**PROBLEM TO SOLVE:**
Filter the lines below, copying only those with the string "rows".

**SUPPLIED RECORDS:**
---------------

Each row is a point. To make a cloud, some directions were put in groups of two or more. Within a group, all points are equally far from the middle, so they leave a hole (a ring in 2 directions, a hollow ball in 3). The other directions are filled evenly. Then the cloud was stretched, turned, moved and blurred a little. How many holes are there, and how many directions does each take, smallest first?
(in the rows, 128 means zero)

Cloud, 15 rows:
[[123  97]
 [ 66 157]
 [163 140]
 [139  98]
 [130 196]
 [116 201]
 [136 191]
 [ 68 168]
 [161 123]
 [131 196]
 [ 79 192]
 [148 181]
 [ 85 197]
 [159 158]
 [ 81 194]]
Holes: 1 (2)

Cloud:
[[141 156  76]
 [107  54 112]
 [ 91  99 175]
 [122  68 179]
 [170 156  98]
 [128  61 170]
 [ 94  88 173]
 [ 80  68 144]
 [155  55 127]
 [102  68 161]
 [118  74 182]
 [100  73 166]
 [111 140  38]
 [172  51 165]
 [ 34 111 133]
 [120  70  69]
 [133 111 208]
 [184 165 127]
 [ 99  86 176]
 [184 167 133]
 [ 81 133 162]]
Holes: 1 (2)

Cloud, 20 rows:
[[110  42  36]
 [100 144 120]
 [114 102  96]
 [174  82 152]
 [104 200 159]
 [107 178 170]
 [ 64  95 154]
 [ 87 207  70]
 [122 165 136]
 [112 112 162]
 [188  91 153]
 [127  60  34]
 [130  42  91]
 [ 83  68 120]
 [ 71 107 134]
 [ 71 100 136]
 [ 70 103 187]
 [139 133  72]
 [180  81 176]
 [108 131 114]]
Holes: 0

Cloud, 26 rows:
[[169  96  56  78]
 [200 145 173 153]
 [ 94  87  88  73]
 [157 174  70 115]
 [137 188 182 158]
 [121 201 149 129]
 [150 194 144  99]
 [135 169  64 154]
 [166  61 173 123]
 [113  83 188 105]
 [195  88  55 111]
 [168 129 176  75]
 [131  39 119 186]
 [ 61 144 118 129]
 [ 65 139  98 134]
 [ 95  89 190 128]
 [129 199 117 117]
 [ 95  93 191 160]
 [193 145 180 122]
 [191 130  52 119]
 [157 157 177 202]
 [124  70 187 123]
 [160 172  75  99]
 [125 200 124 119]
 [149 117  95 229]
 [191  45  93 136]]
Holes: 2 (2, 2)

Cloud:
[[136 156  87  92  85 214]
 [ 73 183  90  50  57 156]
 [ 97 175  46 104  98 150]
 [ 81 104 196 102 149 112]
 [ 70 193 140  86  64 183]
 [ 50 134 137  38  83 166]
 [154  82 130  84 163  81]
 [ 83 194 175  48 107 171]
 [145  71 184 136 164 140]
 [140 134 119  89 100 229]
 [157  93 129 179 101 125]
 [ 86 163 101   7 113 137]
 [112 156 118  79 204 160]
 [133 140  97 123 103 223]
 [128 199 178  73  80 125]
 [136  71 124  65  90 182]
 [149 123 135 179 156 180]
 [172 126 111 128  66  88]
 [148  97 158 164 148 191]
 [118 209 176  63  94 139]
 [144 128 153  60 144 212]
 [ 81 148 142  84 191 192]
 [163 150 108 143  96 195]
 [ 71 142 120  20  71 141]
 [ 71 157 120  13 130 154]
 [ 93 167 181  80 178 176]
 [103  58 109  86 159 172]
 [151 206 154  88  81 166]
 [112 117  47 116  87 119]
 [ 61 147 148 100  50 155]
 [165 129 146 123  49 133]
 [120 170 143 170  82 116]
 [110 122 104  53 189 156]
 [ 80 163 115  42 125  79]
 [ 55 135 114  77 179 121]
 [105  63 109  80 124 194]
 [ 92 185 118 161 162 146]
 [105  59 137  53 113 155]
 [106 127 189 159 119 185]
 [110  84 158  45 123 101]
 [ 96 200 145  77 178 128]
 [ 99  83 150 173 115 113]
 [114 171 143 118  95 224]
 [124 104  97 112  43 116]
 [ 80 187  62 114 112 127]
 [102 115 182  50  90 111]
 [100 146 139 151 151 216]
 [107 127  74 140 143 199]
 [138 164  75 143 164 158]]
Holes: 2 (3, 3)

Cloud (78 x 8):
[[ 90  77 125 161 163 166 155 137]
 [ 72 152 181 114  99 175 127  86]
 [125  63 115 119  90  75 161 113]
 [134 237 110 107 136 142 160 133]
 [ 82 136  38  93 106  98 129  73]
 [193 147 153  51 200  92 160 159]
 [194  95 190 165 117 146 178 159]
 [150  80 136  28 111 112 157 183]
 [ 95 198  84  55 174 124 162 128]
 [151 205  67 154 111 162  98  82]
 [111 151 189  70 154  91 201 121]
 [132 201 107  99 117  39 166  47]
 [180 124 146  90 197  54 187 124]
 [121 116  45 166 113 155 189 103]
 [ 97 143 138  65  29 116 132 135]
 [226  94 131  96 193  84 188 143]
 [ 94 130 136  89  63  59 195  77]
 [ 98 110  79 103 200 150 145 124]
 [118 133  39 151 178 128 164  64]
 [137  78 101 125  64 134  90  84]
 [151 164  92  17 156 166 138 114]
 [130 127 107  35  59 116 154 118]
 [ 68 169 114 177 131 178 128  65]
 [188 182 156  74 183 177 180 135]
 [222 167 138 115 131 201 125 155]
 [145  86 211  97 115 152  70 168]
 [192 168 140  29 131 194 123 161]
 [ 91 103 169  53 109 147 132  68]
 [168 174 206  46 136 129 116 132]
 [152 118  57  54 157 112 156 161]
 [165 191 173 117  65  89 146 140]
 [102 123 191  49 105 104  96 181]
 [101 145 194  58 108 103 151 129]
 [135 119  84  77 188 172 101 149]
 [191 170 171  35 164 132  99 110]
 [ 97 101 122  45  75  91 127 100]
 [ 86 102 149  76 118  64 174  62]
 [101  92 120 139 100  53 145 140]
 [168 145 178  55 113 189 143  46]
 [145 152 133 110 160  72  75 110]
 [176 111 219  71 145 121  94 165]
 [154 127 109  64 170 220 143 127]
 [174 104 179  43 158 114 199 106]
 [195 174 174 157 121 138 139 143]
 [141 157  46 138  77 169 135  87]
 [205 102 131  47 145 186  66 157]
 [211 154 143 101 116 205 156 160]
 [156  72 117  78 156 180 167  64]
 [191 165  96 124 133  58 208  82]
 [158 125 133 112  69 153 216 144]
 [137 113  93 157 108 204 131 174]
 [199 137 123 101  92  75 224 123]
 [104 174 141  99  96  34 146 121]
 [171 232 108  94  89 119 158  57]
 [ 93 131 139 184 146 170 133 164]
 [165 150 124 123 141  31 171  96]
 [131 119 116 129  83 221 142  64]
 [ 84 131  97  47 137 188 100  82]
 [125  89 132  60 120 193 110  68]
 [160  41 180  83 160 149 174 181]
 [175 216 120  45 132 160 140 139]
 [ 61 209 133  61 141 132  98  71]
 [ 81 119 142  98 132 195  75 141]
 [162 168 146  61 127  39 144 105]
 [191 119 169  89  92 218 116 167]
 [115 134 123  59  39  93 172  62]
 [184  86 148 129 108 108 149  40]
 [176  94 171  30 134 135 150 113]
 [104 124 123 201 141  92 165 115]
 [110  84 107  62 163 180 180  91]
 [183 207 126  85 138 207 128 120]
 [150 162 124 110 137  32 124 119]
 [207 145 109 123 175 110  92 151]
 [158 175 108  61 173 205  80  99]
 [160  53 130 115 158 197 154 164]
 [182 183  91 130 122 205  78 124]
 [136 116 127  55 132 219 146  81]
 [190 128 139 103 140  39 162 105]]
Holes: 2 (3, 3)

Cloud (90 x 9):
[[226  87 123  80 142 154 102  94 143]
 [178 126  94  58  68 187  83 146 140]
 [185 174 174 150 225 191  85 141 114]
 [135 151 110 160  60 148  30  77 136]
 [ 98 188 155  95 156 161  63 190  94]
 [156 163 183 166 169 173 107 136 188]
 [230 179 155 127 197 206  67 139 102]
 [172 191 187  71 134 112 138 195 172]
 [122 135 153 145 182 101 148  53  80]
 [117 170 130 155 176 206 175 162 114]
 [152 195  82 164 169  70  80  58 134]
 [177 178 194  51  81  72 116 101 175]
 [ 99  88 152  68 135  93 148  40 112]
 [147 137 179 133  67 200 117 191 181]
 [171  95 152 123 119 176 203 145 131]
 [146 102 201 113 114 124  69 190  96]
 [138 211 193 195  89 151 128  94 138]
 [136 108  54 146 172 126 145  70 120]
 [ 40 159 175 158 136 100 163 128 154]
 [225 109 127  84 135 146  80 174 123]
 [125  84 209 153  83 135 114  74 116]
 [145  95 169  93 120 144 183 189 120]
 [199 134 116 155 101 219  67 177 148]
 [118  95 205 153  59 161 112 160 167]
 [163 152  99 217  94 159  45  81 144]
 [129 193  96 159 115 131 135 148  40]
 [ 90 123 132 151  80 163  99  52  90]
 [131 173 163 100  64 145  79 145 212]
 [180 190 210  67 141 139 147  98 121]
 [ 96 181 118 106 141 109 194  58 129]
 [ 84 136 130 119  62 190 147 154 106]
 [201 150 170 158 102 222  96  55 122]
 [140 190 184 116 139 205 200 125 151]
 [172 143 143 219 194 133 125  91  85]
 [192 182 129 197  80 164 143  53 137]
 [235 193 109  96  99 100  65 168  88]
 [155 173 157  98  62 180 101 179 202]
 [196 131 176 126 198 123  56 170  90]
 [104 182 135 115 153 117  46  61 138]
 [198 136 109 137  53 173 140 175 134]
 [ 80 144 106 136  87  97 167  54 136]
 [154 163  99  92 146  65  78  40 102]
 [151 127 195 149  88 122  63  93  52]
 [122 197 102 158 199 134  61  47 115]
 [160  85 130 143 107 202 129  69 212]
 [213 164 134  85 106  97  59  48 121]
 [170 127 154 213 160 122 122  83 103]
 [186 111 176  73  35 142 118  65 163]
 [ 51 150 174 121 133 165  96 166 148]
 [175 130 197 115  44 127  94 112 102]
 [135 193  98  92 112  64 138  62 140]
 [197 176 104 194 133 184 135  48 163]
 [146 147 156 153  82 145 173 197 172]
 [176 239 102 148  62 168  95 135 152]
 [116 170 158 110 136 126 193 187 111]
 [166 156 153 154  42 125 170  74 165]
 [118 139 228  61 155 153 118 198 155]
 [ 79  83 119 108  77  74 125  72 160]
 [ 75 200 161 190 153 116 112 151 105]
 [162 177 176  89 154 145 215 144 141]
 [158 165  91 127 210 150  32  86 127]
 [148 145 124 155 105 178  76 154 197]
 [142 109  89  74  43 146 134  82 133]
 [222 164 116 104 198 159  70 104 152]
 [ 68  89 163 181 114 151  95 108 105]
 [175  74  96 114 111 166  58 147 153]
 [174 194  64 105 150 134 150 162 167]
 [ 77 195 152  96 141  88 170  62 139]
 [123 129 104  54 121 208 116 140 162]
 [112 158 124 125 177 132  25  79 128]
 [177 200 213 145 158 108  37  94 104]
 [118 158 114  62 121  63  64 165 104]
 [103  79 183 101  88 147 140 199 110]
 [174  89 181 125 160 103 101 150 130]
 [176  86 193 111 139 176 108  61  88]
 [123 156  58 120 141 167 195 101 146]
 [114 135 109 113 123  93  64 186  47]
 [166 103 212 100 172 103 126  64 133]
 [221 104 144 148 135 163  29  66 115]
 [212 129 125  27 117 126 139  88 163]
 [102 124 139 113 154 111 157 199  97]
 [134 178 148  58 133 139  72 146  55]
 [197 120 144  41  60 151 112  72 159]
 [165 214 201  72 119 136 167 159 163]
 [110 170 136  93 169  84  92 194  71]
 [161 198 113 179 123  95 117  55 172]
 [104 113 159 168 175 175 209  76 142]
 [113 106 107 108 198  75  91  87 110]
 [123 177  80 126 180 161 170  61 148]
 [148 150 122  50  45 165  79 151 164]]
Holes: 3 (2, 3, 3)

Cloud:
[[160 115 114  97 173 190 130 111 159]
 [ 90 204  75 217 111 120 146 144 139]
 [189 124 100 132  98 184 155 192  96]
 [145 106  35 156 141 103 103 142 194]
 [ 82 169 130 126  94  52  64 139  79]
 [134 108 169 203  80 124 175 165 129]
 [106 120 154  65 124 113 203 142  91]
 [106 132  49 162  98 165 134  98 123]
 [148 109 109 124  53 121 116 117 130]
 [181 221  93 102 141 155 115  73 172]
 [105  89 132 162  69 138 134 167 157]
 [168 171  22 127  68  94 128 125 121]
 [123 200  52  91  48 104 107 181 102]
 [174 170 145 171 162 174 190 123 171]
 [159 102  79 129 124 115 108 224 130]
 [114  78  58 146 180 133 124 186 110]
 [143 216 140  78  82  76  91 165  97]
 [171 133  91  27 122 102  93 140 127]
 [121 133  36 127 153  92 140 186 165]
 [180 137 151  84 159 154 104 120 102]
 [ 98 113 135 173 122 106 121 108  44]
 [143 131  67 107 118  93 123  62 185]
 [175 120  60 154 154 178 118 102 189]
 [ 53 138 152 154 106 114 112  84 141]
 [131 162 112  69 109 103 132 170 199]
 [132 161  68 145 158 203 120 122 126]
 [175 141  96 105 158 186 223 136 140]
 [124 101  84 123  95  67  88 103  59]
 [185 130 101 102 148 181 178 198 112]
 [125 227  90 152  49  80 145 105 127]
 [131 180  58  71 100  88 158  90 173]
 [108 214  88 179  65 136 136 171 140]
 [149 177  62 149 116 104 161 145 207]
 [142 149 156 197 172 163 175 146 206]
 [100  98  59 122 124  90  66 196  95]
 [103 161  75  70  85 156 107 129 121]
 [160 116 151 115 158 131 211 156 147]
 [138  84 102 173 135 113 123  94  63]
 [ 73 120  94 106 175 157 124 140 177]
 [122 186  92 190 129 163 167 184 209]
 [165 136 111 140 144 156 170 223 101]
 [167  97 106  90 148 132 196  96 109]
 [115  77 169 112 149 152 100 142 147]
 [164 169 119 179 158 175 215 141 122]
 [217 155  42 143 119 171 119  49 143]
 [157 136 141 145  46 112 150 141 125]
 [143  97 151  84  81 134 150 159  69]
 [195 126  51 158 132 166 119  76 164]
 [143 171  58 137 108 118 117 209 186]
 [ 71 164 174 175 131 119 203  97 158]
 [133 170 103  92  73  48 153 125 113]
 [ 49 169 126 139  60  79 136 182 143]
 [162 166 171  91  98  99  94 125  48]
 [126 144   7 159 122 120  83 125 160]
 [207 180  74 156  75 122 137 168 102]
 [106 192  98 147 101 130 142  28 119]
 [116  72 149 107  97 138 145 151  77]
 [141 102 135 154 106 105  83 121  45]
 [165 145  97  98  83  97  49 118  42]
 [ 63 127  76 143  84 111 165 118 124]
 [114  93  62 131 163 101 168 108 107]
 [133 156 167 103 123 100  94 166  47]
 [ 80  63 118 139 116 110 129 207  76]
 [ 91 183 105 158 153  59 125  97 174]
 [ 87 107 124 164 130 136 157  58 102]
 [ 86 152 105 208 139 128 124 164  76]
 [175 137 116  63 124 142 160 128 184]
 [ 79 109 116 120 200 105  96 173 114]
 [108  65 178 103 103 122 160 138 133]
 [177 110  89 193 150 183 110 113 144]
 [139 132  92  45 130  74 119 150 154]
 [125 149 142 141 146 127 235 127 116]
 [181 109  77 105 109 112 164  90  72]
 [110 143 143 172 172 169 189 218 142]
 [ 74 165  77 124  58  74 148 141 116]
 [155 147  57 145 125  88 165 164 122]
 [178 156  22 139 121 196 144  88 165]
 [178 130 128  74 126 164  82 119 116]
 [161 175 158 181  80 156 177  95  84]
 [147 102 149  72 125 137 166 118 172]
 [ 75 164  84 196  78  91 164 149 176]
 [117 129 217 125 150 113 187 154 124]
 [175 118 100  67 125  86 116  61  98]
 [ 50 135 200 146 137  85 157 145  87]
 [156  83 120 161  93 142 101 100  94]
 [ 74 177 119  78 113 124 160 181 177]
 [199 208  70 152 139 112 125 131 106]
 [151 207 118 165  48 135 114 162 133]
 [108 152 145 172  94 150 136  67 100]
 [196 103  52 118 161 164 144 139  96]
 [105 215 161  97  87 154 166 146 122]
 [ 85 112 152 215 130 106 139 133  67]
 [ 84 133 172 122  71 113 164 152 176]]
Holes: 3 (2, 3, 3)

---------------

**THE COMPLETED TASK:**
(in the rows, 128 means zero)
Cloud, 15 rows:
Cloud, 20 rows:
Cloud, 26 rows:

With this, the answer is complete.